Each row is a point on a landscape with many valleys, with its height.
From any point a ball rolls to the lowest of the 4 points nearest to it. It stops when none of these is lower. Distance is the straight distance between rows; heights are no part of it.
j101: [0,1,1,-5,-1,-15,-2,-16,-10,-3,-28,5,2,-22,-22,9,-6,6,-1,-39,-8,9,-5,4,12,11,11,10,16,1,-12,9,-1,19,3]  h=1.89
---
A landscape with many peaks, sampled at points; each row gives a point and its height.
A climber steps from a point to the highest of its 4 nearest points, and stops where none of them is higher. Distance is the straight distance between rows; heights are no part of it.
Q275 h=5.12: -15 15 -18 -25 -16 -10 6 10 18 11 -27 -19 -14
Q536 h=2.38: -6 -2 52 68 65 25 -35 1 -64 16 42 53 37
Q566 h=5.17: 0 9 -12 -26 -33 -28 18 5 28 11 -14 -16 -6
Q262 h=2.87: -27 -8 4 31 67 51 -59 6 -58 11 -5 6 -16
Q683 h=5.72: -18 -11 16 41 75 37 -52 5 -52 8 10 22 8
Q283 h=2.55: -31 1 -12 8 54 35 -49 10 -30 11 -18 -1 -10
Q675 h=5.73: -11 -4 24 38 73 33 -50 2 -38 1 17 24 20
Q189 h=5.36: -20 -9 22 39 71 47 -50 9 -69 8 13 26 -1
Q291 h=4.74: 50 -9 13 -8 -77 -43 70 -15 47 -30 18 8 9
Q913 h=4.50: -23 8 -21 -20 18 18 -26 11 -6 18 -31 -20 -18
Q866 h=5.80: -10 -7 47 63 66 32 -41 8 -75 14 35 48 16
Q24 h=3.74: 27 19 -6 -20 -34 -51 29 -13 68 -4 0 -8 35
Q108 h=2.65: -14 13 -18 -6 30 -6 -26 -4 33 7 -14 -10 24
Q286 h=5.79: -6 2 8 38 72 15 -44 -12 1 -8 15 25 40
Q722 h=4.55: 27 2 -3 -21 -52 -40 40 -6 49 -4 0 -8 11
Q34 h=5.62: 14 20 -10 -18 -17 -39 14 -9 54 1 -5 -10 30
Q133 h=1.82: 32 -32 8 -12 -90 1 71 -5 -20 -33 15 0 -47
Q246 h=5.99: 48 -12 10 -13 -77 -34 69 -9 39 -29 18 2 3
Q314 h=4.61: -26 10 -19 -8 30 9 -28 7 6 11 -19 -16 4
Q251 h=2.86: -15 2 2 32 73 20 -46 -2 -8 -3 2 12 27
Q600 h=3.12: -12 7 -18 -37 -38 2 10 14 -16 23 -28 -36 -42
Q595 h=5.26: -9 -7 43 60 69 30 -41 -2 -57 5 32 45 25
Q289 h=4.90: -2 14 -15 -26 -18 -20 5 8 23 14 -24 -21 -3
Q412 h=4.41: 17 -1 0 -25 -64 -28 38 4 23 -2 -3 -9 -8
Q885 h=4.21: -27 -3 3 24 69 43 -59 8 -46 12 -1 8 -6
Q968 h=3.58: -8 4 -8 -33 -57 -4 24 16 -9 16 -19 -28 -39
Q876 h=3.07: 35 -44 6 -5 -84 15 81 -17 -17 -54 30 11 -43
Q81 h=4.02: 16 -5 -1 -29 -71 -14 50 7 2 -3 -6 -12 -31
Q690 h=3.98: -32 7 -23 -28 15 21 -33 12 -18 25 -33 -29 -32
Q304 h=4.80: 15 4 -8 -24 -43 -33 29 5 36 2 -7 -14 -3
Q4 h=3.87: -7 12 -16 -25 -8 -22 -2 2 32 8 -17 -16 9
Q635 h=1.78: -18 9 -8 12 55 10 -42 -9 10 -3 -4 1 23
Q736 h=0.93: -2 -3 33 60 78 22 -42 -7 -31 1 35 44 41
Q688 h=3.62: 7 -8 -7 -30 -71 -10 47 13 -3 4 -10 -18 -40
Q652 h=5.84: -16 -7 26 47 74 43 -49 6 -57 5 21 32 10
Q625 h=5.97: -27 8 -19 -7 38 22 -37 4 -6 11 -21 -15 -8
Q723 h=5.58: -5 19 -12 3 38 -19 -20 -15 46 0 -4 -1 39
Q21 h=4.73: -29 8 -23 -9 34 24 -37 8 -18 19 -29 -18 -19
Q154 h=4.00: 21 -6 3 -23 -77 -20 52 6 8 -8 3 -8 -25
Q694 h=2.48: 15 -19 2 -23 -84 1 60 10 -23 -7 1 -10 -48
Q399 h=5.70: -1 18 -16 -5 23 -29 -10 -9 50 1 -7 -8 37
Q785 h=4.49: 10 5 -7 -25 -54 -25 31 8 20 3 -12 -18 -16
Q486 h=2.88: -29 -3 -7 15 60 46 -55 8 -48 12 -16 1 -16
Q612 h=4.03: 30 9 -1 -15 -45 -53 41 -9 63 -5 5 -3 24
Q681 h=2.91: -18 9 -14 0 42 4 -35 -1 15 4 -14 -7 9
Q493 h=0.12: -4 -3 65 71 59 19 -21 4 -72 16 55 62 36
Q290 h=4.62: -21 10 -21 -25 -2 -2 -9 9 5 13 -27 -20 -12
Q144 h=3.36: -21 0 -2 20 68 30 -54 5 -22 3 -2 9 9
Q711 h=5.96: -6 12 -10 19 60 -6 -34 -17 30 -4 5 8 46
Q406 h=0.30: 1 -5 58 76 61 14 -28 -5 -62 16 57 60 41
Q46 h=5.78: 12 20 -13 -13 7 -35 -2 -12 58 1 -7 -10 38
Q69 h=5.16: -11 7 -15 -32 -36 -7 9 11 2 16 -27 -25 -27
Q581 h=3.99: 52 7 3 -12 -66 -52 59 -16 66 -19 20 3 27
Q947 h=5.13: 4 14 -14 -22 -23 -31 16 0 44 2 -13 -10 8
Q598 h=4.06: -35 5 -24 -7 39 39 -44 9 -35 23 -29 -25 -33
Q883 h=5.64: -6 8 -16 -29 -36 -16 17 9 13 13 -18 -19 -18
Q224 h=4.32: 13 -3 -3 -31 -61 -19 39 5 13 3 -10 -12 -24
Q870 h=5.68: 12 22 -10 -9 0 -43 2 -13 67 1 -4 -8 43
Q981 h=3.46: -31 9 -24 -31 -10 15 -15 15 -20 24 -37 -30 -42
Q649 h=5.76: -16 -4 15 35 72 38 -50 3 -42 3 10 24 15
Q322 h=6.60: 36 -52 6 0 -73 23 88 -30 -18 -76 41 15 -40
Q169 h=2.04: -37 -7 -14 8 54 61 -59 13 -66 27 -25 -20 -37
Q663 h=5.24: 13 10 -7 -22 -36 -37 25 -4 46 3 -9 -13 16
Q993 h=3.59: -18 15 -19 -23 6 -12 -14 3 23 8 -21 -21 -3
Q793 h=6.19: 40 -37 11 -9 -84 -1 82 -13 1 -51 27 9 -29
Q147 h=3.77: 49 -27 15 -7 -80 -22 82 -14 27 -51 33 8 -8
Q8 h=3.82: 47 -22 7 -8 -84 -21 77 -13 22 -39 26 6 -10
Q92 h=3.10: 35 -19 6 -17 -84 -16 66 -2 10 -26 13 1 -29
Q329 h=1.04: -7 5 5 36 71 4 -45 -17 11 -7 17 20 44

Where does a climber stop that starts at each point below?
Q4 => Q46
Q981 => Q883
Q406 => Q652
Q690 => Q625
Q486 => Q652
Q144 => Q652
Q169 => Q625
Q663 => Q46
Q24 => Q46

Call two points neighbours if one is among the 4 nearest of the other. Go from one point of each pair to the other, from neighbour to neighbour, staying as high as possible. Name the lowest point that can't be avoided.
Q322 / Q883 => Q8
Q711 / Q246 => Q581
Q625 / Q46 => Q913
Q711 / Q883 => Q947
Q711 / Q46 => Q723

> What the task requires: Whenever the word "none" shows up in a line of the entries, copy that line.

> Problem solution:
From any point a ball rolls to the lowest of the 4 points nearest to it. It stops when none of these is lower. Distance is the straight distance between rows; heights are no part of it.
A climber steps from a point to the highest of its 4 nearest points, and stops where none of them is higher. Distance is the straight distance between rows; heights are no part of it.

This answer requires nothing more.